→ Work required
Copy out the entries that come next, exactly.
########
Here is a tiny trained network, its code and every weight. The questions are about switching its units off for an input and a class, where a switched-off unit gives its printed mean instead of its output.

import numpy as np


def w(rows, s, z=0):
    codes = np.array(rows[::2]) - 128.0
    scale = np.full(codes.shape[1], s)
    scale[-1] = z or s
    return codes * scale


def f(y):
    return np.maximum(y, 0)


def log_softmax(a):
    a = a - a.max(-1, keepdims=True)
    return a - np.log(np.exp(a).sum(-1, keepdims=True))


def net(x, mask):
    res = np.array(x, float).reshape(1, 7) / 4 @ E
    y = f(res @ A[0][:, :-1].T + A[0][:, -1])
    res = res + np.where(mask, y, B[0][:, -1]) @ B[0][:, :-1]
    return log_softmax(res[-1] @ U[:, :-1].T + U[:, -1])


A, B = {}, {}
E = w([
[125,127,128],'x0',
[122,126,128],'x1',
[138,130,127],'x2',
[159,25,116],'x3',
[112,124,129],'x4',
[143,132,127],'x5',
[147,125,252],'x6',
],0.021)
A[0] = w([
[142,45,45,130],'n1',
[151,76,122,148],'n2',
[158,95,74,180],'n3',
[108,201,184,182],'n4',
[106,198,1,254],'n5',
[134,183,168,150],'n6',
[130,178,87,145],'n7',
[147,61,233,56],'n8',
[109,209,133,241],'n9',
[108,172,90,215],'n10',
],0.021,0.009)
B[0] = w([
[45,98,162,216],'n1',
[104,81,167,173],'n2',
[32,44,143,184],'n3',
[94,243,100,191],'n4',
[183,51,79,255],'n5',
[62,204,118,171],'n6',
[160,129,102,172],'n7',
[247,159,208,211],'n8',
[163,196,39,193],'n9',
[168,112,72,181],'n10',
],0.014,0.039)
U = w([
[162,139,26,252],'0',
[104,250,138,18],'1',
[67,89,133,150],'2',
[185,121,220,60],'3',
],0.015,0.0023)

Each question gives the input, the list of numbers given to net, and the class t.
The units are the neurons (one row each of A and B). Each row of codes is followed by its name. A weight is (code - 128) times the scale printed after its matrix; where a second scale follows, it is the last column's (A, B and U).
mask holds one flag per neuron, in row order. A switched-off neuron (its flag False) gives its mean, the last column of its row in B, instead of its output. The means were averaged over made-up inputs and are rounded, as every weight is.
A unit's drop is (log p(t) with every unit on - log p(t) with that unit switched off) / (log p(t) with every unit on - log p(t) with every unit switched off).
The circuit of an input: a set's keep is (log p(t) with only the set's units on - log p(t) with every unit switched off) / (log p(t) with every unit on - log p(t) with every unit switched off). Starting from all 10 units, units are removed one at a time, each time the one whose removal leaves the highest keep (on an exact tie, the one counted first), for as long as the keep stays at least 0.8.
circuit, biggest first: the units of the circuit, biggest drop first
top k neurons: the k neurons with the biggest drops, biggest first
drop of u: that unit's drop, to one decimal
input [-4,5,-8,1,4,-5,4], class 3: circuit, biggest first : [n8]
input [-6,6,-6,0,7,7,7], class 1: top 3 neurons : [n4; n5; n6]
input [-4,8,-1,1,-8,8,-2], class 2: circuit, biggest first : [n9; n8]
input [0,5,-7,1,7,6,1], class 3: top 3 neurons : [n4; n9; n6]
input [-6,-3,-5,1,-2,1,-2], class 2: top 2 neurons : [n9; n8]
input [6,-1,-7,2,0,7,-8], class 2: top 2 neurons : [n1; n3]
input [-3,-8,-2,-4,8,2,1], class 1: top 2 neurons : [n5; n4]
input [-7,-2,0,1,-6,-1,-1], class 2: top 2 neurons : [n8; n9]
input [-1,-3,8,1,2,5,4], class 3: drop of n8 : 0.7
input [1,2,6,3,-3,-1,1], class 3: drop of n2 : 0.0
input [-8,6,1,-1,5,-3,8], class 1: drop of n4 : 0.2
########
→ Response
Here is a tiny trained network, its code and every weight. The questions are about switching its units off for an input and a class, where a switched-off unit gives its printed mean instead of its output.

import numpy as np


def w(rows, s, z=0):
    codes = np.array(rows[::2]) - 128.0
    scale = np.full(codes.shape[1], s)
    scale[-1] = z or s
    return codes * scale


def f(y):
    return np.maximum(y, 0)


def log_softmax(a):
    a = a - a.max(-1, keepdims=True)
    return a - np.log(np.exp(a).sum(-1, keepdims=True))


def net(x, mask):
    res = np.array(x, float).reshape(1, 7) / 4 @ E
    y = f(res @ A[0][:, :-1].T + A[0][:, -1])
    res = res + np.where(mask, y, B[0][:, -1]) @ B[0][:, :-1]
    return log_softmax(res[-1] @ U[:, :-1].T + U[:, -1])


A, B = {}, {}
E = w([
[125,127,128],'x0',
[122,126,128],'x1',
[138,130,127],'x2',
[159,25,116],'x3',
[112,124,129],'x4',
[143,132,127],'x5',
[147,125,252],'x6',
],0.021)
A[0] = w([
[142,45,45,130],'n1',
[151,76,122,148],'n2',
[158,95,74,180],'n3',
[108,201,184,182],'n4',
[106,198,1,254],'n5',
[134,183,168,150],'n6',
[130,178,87,145],'n7',
[147,61,233,56],'n8',
[109,209,133,241],'n9',
[108,172,90,215],'n10',
],0.021,0.009)
B[0] = w([
[45,98,162,216],'n1',
[104,81,167,173],'n2',
[32,44,143,184],'n3',
[94,243,100,191],'n4',
[183,51,79,255],'n5',
[62,204,118,171],'n6',
[160,129,102,172],'n7',
[247,159,208,211],'n8',
[163,196,39,193],'n9',
[168,112,72,181],'n10',
],0.014,0.039)
U = w([
[162,139,26,252],'0',
[104,250,138,18],'1',
[67,89,133,150],'2',
[185,121,220,60],'3',
],0.015,0.0023)

Each question gives the input, the list of numbers given to net, and the class t.
The units are the neurons (one row each of A and B). Each row of codes is followed by its name. A weight is (code - 128) times the scale printed after its matrix; where a second scale follows, it is the last column's (A, B and U).
mask holds one flag per neuron, in row order. A switched-off neuron (its flag False) gives its mean, the last column of its row in B, instead of its output. The means were averaged over made-up inputs and are rounded, as every weight is.
A unit's drop is (log p(t) with every unit on - log p(t) with that unit switched off) / (log p(t) with every unit on - log p(t) with every unit switched off).
The circuit of an input: a set's keep is (log p(t) with only the set's units on - log p(t) with every unit switched off) / (log p(t) with every unit on - log p(t) with every unit switched off). Starting from all 10 units, units are removed one at a time, each time the one whose removal leaves the highest keep (on an exact tie, the one counted first), for as long as the keep stays at least 0.8.
circuit, biggest first: the units of the circuit, biggest drop first
top k neurons: the k neurons with the biggest drops, biggest first
drop of u: that unit's drop, to one decimal
input [-4,5,-8,1,4,-5,4], class 3: circuit, biggest first : [n8]
input [-6,6,-6,0,7,7,7], class 1: top 3 neurons : [n4; n5; n6]
input [-4,8,-1,1,-8,8,-2], class 2: circuit, biggest first : [n9; n8]
input [0,5,-7,1,7,6,1], class 3: top 3 neurons : [n4; n9; n6]
input [-6,-3,-5,1,-2,1,-2], class 2: top 2 neurons : [n9; n8]
input [6,-1,-7,2,0,7,-8], class 2: top 2 neurons : [n1; n3]
input [-3,-8,-2,-4,8,2,1], class 1: top 2 neurons : [n5; n4]
input [-7,-2,0,1,-6,-1,-1], class 2: top 2 neurons : [n8; n9]
input [-1,-3,8,1,2,5,4], class 3: drop of n8 : 0.7
input [1,2,6,3,-3,-1,1], class 3: drop of n2 : 0.0
input [-8,6,1,-1,5,-3,8], class 1: drop of n4 : 0.2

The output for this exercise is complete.